Excerpts from a dataset:
Each wall is flat, endless, passes through zero and stands at right angles to its row. A trip goes straight from one point to another. Which walls does it cross, in order?
In the rows, 128 means zero.

Walls:
(1): [150 163 108]
(2): [134 159  66]
(3): [116 142 145]
(4): [ 96  66 194]
(5): [108 142  93]
(6): [ 76 159 175]
(7): [ 65 144 112]
Trips:
[122  83 127] to [115 128 154] => 6, 7, 3
[ 72 126  51] to [116 134  78] => none
[ 69 225 123] to [162 138 121] => 7, 6, 3, 5
[206 114 107] to [153 161  78] => 5
[136  97 106] to [ 84 149 122] => 7, 4, 6, 3

Walls:
(1): [134 197 139  94  80 178  78 150 105]
(2): [129 127  93 174  70 114 121 166 170]
(3): [ 44 145  88 105 104  84 120 158 144]
(4): [118 141 115 101  77 115  70 155 116]
(5): [115 137 130  86 202 100 182  74 146]
Trips:
[154 152 138 105 108 112  95 118 100] to [141 141 109 135 141  17 103 127  66] => 3, 5, 1
[111  93 153 211 114 150  76  75 148] to [135  67  90  93 148  74 146 154 152] => 3, 5

Walls:
(1): [145 142  24 162  86 128 167 122 126  33  90 164 168  77 162 109 142 130
 205 107]
(2): [155 118 164 163 129 116  92  92 153 152  82 174  63 145 137 113  95 153
 159 195]
(3): [143 121 164 119  94 154  96 152 140 139 107 138 123  57  97 205 124 122
 129 136]
(4): [113 138 129 163 183 127 124 111 151 148 154 131 122 177  95 168 117 159
  99 200]
(5): [106  78 183 139  75 127 164 124 125 133 140  43  95 125 131 144 106 146
 123 119]
Trips:
[105  68 144 166 113 111  94 119 146 169 122 121 117 164  45  89 141 123
 145 157] to [134 111 132 205 119 100 144 120  61 139 140 122 189 170  62 118 174 127
  60  97] => 2
[145 136 123  52 128 149 128  76 174 166 187 167 125 176  79 130 143 134
 133 150] to [140 140 167 145 128 142 200 193 142 208 173 127  98 136  88 170 129  76
 163 162] => 3, 5
[ 85 131 136 146 133 117 110 149 138  97 122 117 150 173 134 167 157 148
  88 110] to [108 157 167 183 123 151  79 169  94 123 152  83 172 181 110 105 204  77
 130 128] => 5
[158 157 116  93 113 106 104 124  96 155 154 175  77 130 179 135 141 123
 181  91] to [160 153 138 145  89 103 125 103 142  74  97  98  86 164 103 150 118  18
 132 112] => 3, 5
[119 187 162  62  84  97 161 150 169 183  88 128 118  99 107  80 127 125
  94  81] to [ 24 133  99 174 185 199  79  91 140 179 157 173 141  74 174 182 116 183
 162 116] => 5, 4, 2, 1
[132 133 161 188 173  90 130 156 200 163 141 116 139 112  95 137 112  96
  53 136] to [182 141 220  88 194 137 130 172 140 133 194 112 131 137 117 105 136 141
 142 119] => 2, 3
[ 89  58 112 108 119 122 129  77  29 135  76 151 193 137 153 185  96 124
 128 131] to [150 126 139 217 240 126 130 171 145  86 104 118  73 161 112 184 103 128
  71  99] => 4, 1, 2, 5, 3

Walls:
(1): [ 86 136 165 117 128  82  76 191 155  93 152 167 152 202 149 194 100 151
 121 142 134 190  84  50 146  69 137 128 135 162 107 160  48 158 144 117
  83 100  94 178  83 132 138 153 240  93 134 143]
(2): [151 150 167 111 196  71 189  60 136 163 152 161 105 147 153 133 124 163
 140  88 123 142  85 184 107  11 127 130  79  91 134 138  83 124 123 107
  67 120  81 200 144 119 212 176 164 130 115 155]
(3): [ 69 171 164 154  85 195 105 104 142 115 183 143 128 132 112 134 190 194
 132  99  99 164  94 106 122 160 222 183 159  80  44 125 128 173 122 136
 130 173 107  62 127 110 156 148 121 145 130 108]
(4): [ 80 145 142 131 156 127 151  89 133 111  87 115 163 102 162 154 120  90
 106 137 109 169 113 149  64 153 184 101 119 141 123 161  99 111 106 142
  54 180 182  88 124 124 140 121 103 117  88 146]
(5): [148 120 110 133 190 109 105 125  70 138 174 124  81  88 101  77 189 140
  79 166  98 114 119 169 125 161 151 131 170 145  77 148 101 130 112  87
 112 134 150 145 147 119  97 149 179 105 140 108]
(6): [137 111 143 120 110  86 123 199 138 164 127 112 103  75  72 140 143  92
  98 103  79 162 108 163 126 103 123 151 128 168  81 106 153 125 191 127
 126 121 137  99 113  96 163 130 142 108 132 121]
(7): [134 177 113 123  82 162 201 143 132  89  67 149 112  93  88 133 143 231
 141 150 130 137  95 106 139  95 186 132 130 137 120  95  89 126 101 125
 115  96  89 117 108 141  97 102 160 185 142 118]
(8): [141 100 178 160 150 139 115 182 143 182 139 107 119 183  77 148 165 116
 189 144  66 153 122 123  97 107 172  73 116 141  78 157 116  95 107 127
 213 144  59 132 122 150 156  61 138 145  97 102]
Trips:
[131 113  96 162 124  89 156 195 169 180 148 173 132 205 166 106 118  39
 152 125 116 110 139 109 120 163  95 137 127 116 114 110  97  96 146 169
 121  62 150 101 104 117 144 135 162 111 165  86] to [107 107 120 109 134 155 161 176 142 163 143 102 123 186 122 155 143  64
 125 159 219 173 185 112 113 164 117 115 142 160 161 177 147  63 185  62
 110 163 183  92 103  86  84  86 124 121 135 110] => 4, 1
[167 157 114 168 178 125 135 152 128 122 135 168 118 168 128 149 152 174
 120 190 174 178 142 141 161  90  59 104 159 156 175 152 175  94 197 159
 119  72  86 131 104 168 178 130 126 150 114 119] to [143 159 197 195 121 109 102  94 183 126 109  76 170 139 144 159 132 126
 110 126 169 139 132  68 137  94 105 176  96  93 167 171 134 143 114  94
  68 125  56  88 108 123  81 126 159 125 134 142] => 8, 3, 4
[162 148 137 117 134 114 166 155 132  71 146  87  70  84 149  21 180 141
  82 116 116 113 146  86  87 127 109 152 135 120 183 180 155 143  94 108
 124 136  95 179 170 157 104 134 162  95  71  77] to [131  77 172  98 183  87 192 118  96 143 136 143  94 100 128  78  89  92
 134 127 141 123 145 128 195 117 196 141 170 212 129  63 158 154 132 119
 169 110 110 104 108 159 156 118 131 166  87 172] => 6, 8

Walls:
(1): [117  95 142 109 113 137  82 166  71 191  67 198 180 136 189 142 116  49
 128 110 155 109 151 107 192  89  86  77 104 146 156 117 123 109 102 136
  94 156 139 175 157 170 146  98 115  76  79 184]
(2): [106 179 131 165 112 143 146 190 178 133  59 143 179  90 163 140 103  97
 113 139  86 149 214 110 181 114 101  75 188 134  94 174 187  85  73 105
 109 120  91 115 132 145  68 124  81 161 136 107]
(3): [141 134 180 130 135 120 135 148 177 139  65 137 117 117 117 108  84 153
 130 165 121 126  67 135 164 184 149 158  88 142 104 144  94 163 111 142
 110 107  94 134  86 157 125  86 144 108 116 148]
(4): [185  90 102 142 101 118  92 131  49 101 111 127 165 138  46 161 149 192
 168 102 159 169 133 125 188 121 137  96  86  85 173 108  77 125 166 155
 152  96 136 110 177  81  96 119 153  78 127 212]
(5): [ 91  88 133 178 160 149 148 148 171  56 100 102 150 165  69 134 132 142
 148 158 135 182   8  81 153  85 108 164  83 138  97  99 103 124  98 177
  79 111 111  86 112 134  84  65 122 111  72 178]
(6): [137 122 140 101 157 136 120  59 150 119  63 145 141 143 172 116 127 130
  89 156 135  68 139 156  67 136  73 115 124 145 167 121 158 109 134 126
 158 138 150 101 154 107  64  89 162 178 134  86]
(7): [155 127 142 145  71  64 132 117 104 183 162  48 183 110 130 185 187 130
 148 120 139 165 126 122 101 171 154 103 123 175 168  75 120 121 175 141
 207 128 111 122 111 126 120 144 150 130  57 123]
(8): [168 124  82 108 108  71 136 152 214  72  82 186  95 161 154 133 147 151
 148 115 186  97 182 173 111 212  95  76  76 181 150 112 104 108 131 102
 127 125 165 172 182 125 135  87 129 208  84 135]
(9): [173 140 108 126 116 161 120  59 131 140 150 129 114 158  94 137 143 108
 132 118 115  28  70  55 146 111 143 152 117 163 158 159 147 139  69  64
  75 164 143 139 220 100 117 128 144 123 132 131]
Trips:
[101 189  81  64  89 112 101 117 160 141 109 166  53 124 126 143 135 141
  82  95 145 123  76 163 122 134 163  63  76 143 142  88 161  84  92 167
 165 110 136 189 109 110 146 111 140 183 136 144] to [182 105 168 173 143 189 245 111 147 135 102  86 141 182 141 151 170 135
 102  75 207 123 127 171 149 162 138  88 129 201 147 139 111 121 155 139
 108  95 169 165 105 198 151 171 121 148 160 115] => 1
[162 146  45 109 155  85 125 147 106  91 167  88 189 122 101 130 121  79
 127 166 116 142 130  89 124 159  38 107 149 110 114 124 154  99 152 121
  70 131 107  51  97  85  93  92 136 147 127  85] to [155 167 116 104 160  90 189 124 137 131 144 103 160  84 116 126 113 158
 121 129  92 158 122 108 146 108 144 139  93 128 120  64 134 133 104  85
 150 136 104 143 120 103  98  82 120  89 124 103] => 3, 6, 9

REQUIRED WORK
From the entries above, give again exactly the lines running from the line with "(7): [ 65 144 112]" to the line with "(2): [129 127"; include both of those lines.

EXPECTED ANSWER
(7): [ 65 144 112]
Trips:
[122  83 127] to [115 128 154] => 6, 7, 3
[ 72 126  51] to [116 134  78] => none
[ 69 225 123] to [162 138 121] => 7, 6, 3, 5
[206 114 107] to [153 161  78] => 5
[136  97 106] to [ 84 149 122] => 7, 4, 6, 3

Walls:
(1): [134 197 139  94  80 178  78 150 105]
(2): [129 127  93 174  70 114 121 166 170]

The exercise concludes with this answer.